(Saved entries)
Every row gives one point. Each copy is the shape, with its points in the same order, stretched, turned, moved and blurred by noise. Say if it was mirrored as well.

Shape, 7 rows:
[[-2.4, 0.0],
[5.2, -1.0],
[3.9, -2.9],
[1.0, 5.8],
[0.8, -1.2],
[-7.9, 0.6],
[2.8, 4.4]]
Copy 1:
[[0.6, -3.4],
[-6.9, 1.4],
[-7.4, -0.5],
[3.6, 4.2],
[-2.9, -0.5],
[6.8, -6.8],
[0.4, 5.3]]
Copy 1 is: mirrored
Copy 2 (7 x 2):
[[-1.1, 1.4],
[-4.2, -4.5],
[-4.9, -2.7],
[3.5, -3.1],
[-3.5, -0.2],
[0.7, 5.8],
[1.6, -3.9]]
Copy 2 is: only turned
Copy 3 (7 x 2):
[[-0.9, -0.3],
[-3.9, 5.4],
[-5.6, 3.9],
[2.2, 2.1],
[-2.8, 1.7],
[1.7, -4.8],
[0.7, 3.7]]
Copy 3 is: mirrored

Shape:
[[0.0, -4.7, -1.2, -2.9],
[-1.6, -4.0, -1.4, -2.7],
[1.0, 6.0, 8.3, -4.0],
[4.4, 2.8, 0.4, -5.1],
[-5.7, 0.3, 5.0, 5.6],
[-4.6, 5.6, -2.3, 5.1],
[-4.3, 1.4, -4.7, 1.7],
[-0.7, -3.4, -0.5, 1.9],
[-0.4, 3.2, 1.8, -3.1],
[0.6, -4.6, -1.9, -0.7]]
Copy 1 (10 x 4):
[[-4.4, -2.7, 3.5, 2.7],
[-3.9, -2.1, 2.9, 1.6],
[5.4, 9.6, -1.9, -0.6],
[0.1, 0.9, -1.1, 5.4],
[6.2, 3.8, 1.5, -8.9],
[5.7, -1.3, -3.5, -4.7],
[-0.6, -4.2, -2.3, -1.9],
[0.1, -2.5, 2.8, -0.8],
[1.1, 2.4, -1.8, 1.4],
[-2.6, -3.2, 3.5, 2.4]]
Copy 1 is: mirrored
Copy 2, 10 rows:
[[-2.6, -0.1, -4.1, -0.3],
[-3.4, -0.1, -3.5, 0.7],
[2.0, -3.6, 8.0, 2.7],
[0.6, -3.5, 1.0, -2.0],
[-0.5, 6.0, 4.2, 3.7],
[-2.7, 6.0, 5.9, -2.9],
[-4.9, 3.7, 0.5, -3.2],
[-1.0, 3.3, -2.0, -0.4],
[-1.2, -1.1, 3.8, 0.6],
[-2.0, 0.9, -4.4, -0.7]]
Copy 2 is: only turned
Copy 3 (10 x 4):
[[-0.7, -6.3, 3.4, -6.3],
[-1.3, -6.2, 3.8, -4.7],
[-10.0, 0.2, -5.1, -0.5],
[-3.5, -4.8, -6.2, -4.2],
[-4.1, 4.2, 5.9, 4.2],
[-1.7, -0.9, 1.3, 9.1],
[-0.1, -5.8, 3.0, 4.0],
[1.2, -0.9, 3.1, -2.2],
[-5.6, -3.9, -3.1, 0.0],
[1.2, -4.7, 3.1, -5.0]]
Copy 3 is: only turned

Shape, 12 rows:
[[-0.9, 1.0, 3.7, -1.1, -2.3, -1.5],
[-0.7, 1.8, 3.4, -1.6, -2.3, 7.9],
[-0.1, 1.4, 4.3, 2.4, -3.4, 7.2],
[0.7, 1.6, 3.6, 2.6, -0.3, -1.8],
[0.3, 2.6, -1.3, 3.1, -2.3, -1.5],
[-2.8, -2.3, -2.1, -0.5, -2.9, 1.3],
[-1.3, 3.3, 2.8, -1.6, -3.1, -0.9],
[-1.9, 2.7, 0.9, 1.1, -0.8, 4.5],
[4.7, -0.5, -11.1, 1.3, -1.6, -1.2],
[-2.2, 2.8, 0.6, 1.9, -0.4, -1.6],
[-2.4, 0.5, 4.1, -0.2, 9.0, -1.1],
[-1.9, -2.7, 2.2, -0.1, 9.5, -1.4]]
Copy 1:
[[4.1, -0.8, 2.5, 1.1, -0.9, -0.5],
[-4.5, -1.9, 7.9, 4.5, -6.1, -3.1],
[-4.7, -2.2, 8.6, 0.5, -5.1, -1.1],
[3.5, -0.7, 2.2, -4.0, -0.5, -2.0],
[0.0, 1.8, 0.6, -4.1, -3.2, -0.5],
[-5.4, -0.3, 0.1, 1.5, -4.2, 3.0],
[4.7, 0.9, 3.3, 0.8, -2.8, -1.2],
[-2.4, -1.5, 4.6, 0.0, -5.4, -3.0],
[-11.2, 7.7, -3.0, -1.8, -1.7, -0.4],
[2.6, -0.7, -0.8, -3.0, -2.9, -1.4],
[4.3, -7.4, -3.5, -3.2, 2.7, -6.8],
[0.9, -7.6, -5.5, -3.1, 4.0, -4.6]]
Copy 1 is: mirrored
Copy 2 (12 x 6):
[[2.8, -1.7, 0.7, -0.8, 5.7, 1.0],
[1.4, -1.6, -0.2, -4.7, 0.8, -3.8],
[5.5, -1.3, -2.8, -5.0, 1.9, -6.7],
[4.9, -0.2, -0.8, -0.9, 4.2, -1.8],
[0.3, 0.4, 0.0, 3.0, 3.9, -4.6],
[-4.6, -1.9, -1.6, 1.6, 1.8, 1.1],
[0.5, -2.0, 2.3, -1.3, 8.5, -0.4],
[-1.2, 1.4, -0.9, -1.8, 2.2, -5.0],
[-7.7, -1.1, 4.6, 9.1, -6.2, -4.8],
[-0.3, 1.3, -1.1, 1.4, 5.6, -2.0],
[0.7, 6.6, -1.2, -1.3, -3.0, 5.3],
[0.3, 5.4, -1.9, 0.2, -5.8, 7.2]]
Copy 2 is: mirrored
Copy 3, 12 rows:
[[-1.8, -1.7, 4.9, -1.5, -2.8, -3.6],
[-8.8, -6.7, 4.9, 0.1, 0.7, 6.5],
[-7.5, -5.2, 5.0, 0.0, 4.9, 5.9],
[0.3, -2.8, 3.5, -2.4, 0.9, -1.9],
[1.2, -1.6, -2.4, -0.4, 3.2, -1.9],
[-2.9, 3.9, 0.7, -1.3, 1.4, 0.1],
[-3.0, -4.0, 2.8, -0.8, -2.6, -3.4],
[-4.5, -5.6, 1.1, -3.3, 2.3, 3.5],
[4.8, 2.3, -10.0, 6.3, 5.1, 1.7],
[0.2, -2.6, -0.1, -4.7, 1.0, -2.6],
[3.0, -3.8, 6.2, -11.1, -5.1, 1.8],
[3.9, 0.3, 6.5, -10.0, -4.8, 2.7]]
Copy 3 is: mirrored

* EXERCISE INSTRUCTIONS:
All the entries are to be set down exactly as they appear.

* RESPONSE TO THE EXERCISE:
Every row gives one point. Each copy is the shape, with its points in the same order, stretched, turned, moved and blurred by noise. Say if it was mirrored as well.

Shape, 7 rows:
[[-2.4, 0.0],
[5.2, -1.0],
[3.9, -2.9],
[1.0, 5.8],
[0.8, -1.2],
[-7.9, 0.6],
[2.8, 4.4]]
Copy 1:
[[0.6, -3.4],
[-6.9, 1.4],
[-7.4, -0.5],
[3.6, 4.2],
[-2.9, -0.5],
[6.8, -6.8],
[0.4, 5.3]]
Copy 1 is: mirrored
Copy 2 (7 x 2):
[[-1.1, 1.4],
[-4.2, -4.5],
[-4.9, -2.7],
[3.5, -3.1],
[-3.5, -0.2],
[0.7, 5.8],
[1.6, -3.9]]
Copy 2 is: only turned
Copy 3 (7 x 2):
[[-0.9, -0.3],
[-3.9, 5.4],
[-5.6, 3.9],
[2.2, 2.1],
[-2.8, 1.7],
[1.7, -4.8],
[0.7, 3.7]]
Copy 3 is: mirrored

Shape:
[[0.0, -4.7, -1.2, -2.9],
[-1.6, -4.0, -1.4, -2.7],
[1.0, 6.0, 8.3, -4.0],
[4.4, 2.8, 0.4, -5.1],
[-5.7, 0.3, 5.0, 5.6],
[-4.6, 5.6, -2.3, 5.1],
[-4.3, 1.4, -4.7, 1.7],
[-0.7, -3.4, -0.5, 1.9],
[-0.4, 3.2, 1.8, -3.1],
[0.6, -4.6, -1.9, -0.7]]
Copy 1 (10 x 4):
[[-4.4, -2.7, 3.5, 2.7],
[-3.9, -2.1, 2.9, 1.6],
[5.4, 9.6, -1.9, -0.6],
[0.1, 0.9, -1.1, 5.4],
[6.2, 3.8, 1.5, -8.9],
[5.7, -1.3, -3.5, -4.7],
[-0.6, -4.2, -2.3, -1.9],
[0.1, -2.5, 2.8, -0.8],
[1.1, 2.4, -1.8, 1.4],
[-2.6, -3.2, 3.5, 2.4]]
Copy 1 is: mirrored
Copy 2, 10 rows:
[[-2.6, -0.1, -4.1, -0.3],
[-3.4, -0.1, -3.5, 0.7],
[2.0, -3.6, 8.0, 2.7],
[0.6, -3.5, 1.0, -2.0],
[-0.5, 6.0, 4.2, 3.7],
[-2.7, 6.0, 5.9, -2.9],
[-4.9, 3.7, 0.5, -3.2],
[-1.0, 3.3, -2.0, -0.4],
[-1.2, -1.1, 3.8, 0.6],
[-2.0, 0.9, -4.4, -0.7]]
Copy 2 is: only turned
Copy 3 (10 x 4):
[[-0.7, -6.3, 3.4, -6.3],
[-1.3, -6.2, 3.8, -4.7],
[-10.0, 0.2, -5.1, -0.5],
[-3.5, -4.8, -6.2, -4.2],
[-4.1, 4.2, 5.9, 4.2],
[-1.7, -0.9, 1.3, 9.1],
[-0.1, -5.8, 3.0, 4.0],
[1.2, -0.9, 3.1, -2.2],
[-5.6, -3.9, -3.1, 0.0],
[1.2, -4.7, 3.1, -5.0]]
Copy 3 is: only turned

Shape, 12 rows:
[[-0.9, 1.0, 3.7, -1.1, -2.3, -1.5],
[-0.7, 1.8, 3.4, -1.6, -2.3, 7.9],
[-0.1, 1.4, 4.3, 2.4, -3.4, 7.2],
[0.7, 1.6, 3.6, 2.6, -0.3, -1.8],
[0.3, 2.6, -1.3, 3.1, -2.3, -1.5],
[-2.8, -2.3, -2.1, -0.5, -2.9, 1.3],
[-1.3, 3.3, 2.8, -1.6, -3.1, -0.9],
[-1.9, 2.7, 0.9, 1.1, -0.8, 4.5],
[4.7, -0.5, -11.1, 1.3, -1.6, -1.2],
[-2.2, 2.8, 0.6, 1.9, -0.4, -1.6],
[-2.4, 0.5, 4.1, -0.2, 9.0, -1.1],
[-1.9, -2.7, 2.2, -0.1, 9.5, -1.4]]
Copy 1:
[[4.1, -0.8, 2.5, 1.1, -0.9, -0.5],
[-4.5, -1.9, 7.9, 4.5, -6.1, -3.1],
[-4.7, -2.2, 8.6, 0.5, -5.1, -1.1],
[3.5, -0.7, 2.2, -4.0, -0.5, -2.0],
[0.0, 1.8, 0.6, -4.1, -3.2, -0.5],
[-5.4, -0.3, 0.1, 1.5, -4.2, 3.0],
[4.7, 0.9, 3.3, 0.8, -2.8, -1.2],
[-2.4, -1.5, 4.6, 0.0, -5.4, -3.0],
[-11.2, 7.7, -3.0, -1.8, -1.7, -0.4],
[2.6, -0.7, -0.8, -3.0, -2.9, -1.4],
[4.3, -7.4, -3.5, -3.2, 2.7, -6.8],
[0.9, -7.6, -5.5, -3.1, 4.0, -4.6]]
Copy 1 is: mirrored
Copy 2 (12 x 6):
[[2.8, -1.7, 0.7, -0.8, 5.7, 1.0],
[1.4, -1.6, -0.2, -4.7, 0.8, -3.8],
[5.5, -1.3, -2.8, -5.0, 1.9, -6.7],
[4.9, -0.2, -0.8, -0.9, 4.2, -1.8],
[0.3, 0.4, 0.0, 3.0, 3.9, -4.6],
[-4.6, -1.9, -1.6, 1.6, 1.8, 1.1],
[0.5, -2.0, 2.3, -1.3, 8.5, -0.4],
[-1.2, 1.4, -0.9, -1.8, 2.2, -5.0],
[-7.7, -1.1, 4.6, 9.1, -6.2, -4.8],
[-0.3, 1.3, -1.1, 1.4, 5.6, -2.0],
[0.7, 6.6, -1.2, -1.3, -3.0, 5.3],
[0.3, 5.4, -1.9, 0.2, -5.8, 7.2]]
Copy 2 is: mirrored
Copy 3, 12 rows:
[[-1.8, -1.7, 4.9, -1.5, -2.8, -3.6],
[-8.8, -6.7, 4.9, 0.1, 0.7, 6.5],
[-7.5, -5.2, 5.0, 0.0, 4.9, 5.9],
[0.3, -2.8, 3.5, -2.4, 0.9, -1.9],
[1.2, -1.6, -2.4, -0.4, 3.2, -1.9],
[-2.9, 3.9, 0.7, -1.3, 1.4, 0.1],
[-3.0, -4.0, 2.8, -0.8, -2.6, -3.4],
[-4.5, -5.6, 1.1, -3.3, 2.3, 3.5],
[4.8, 2.3, -10.0, 6.3, 5.1, 1.7],
[0.2, -2.6, -0.1, -4.7, 1.0, -2.6],
[3.0, -3.8, 6.2, -11.1, -5.1, 1.8],
[3.9, 0.3, 6.5, -10.0, -4.8, 2.7]]
Copy 3 is: mirrored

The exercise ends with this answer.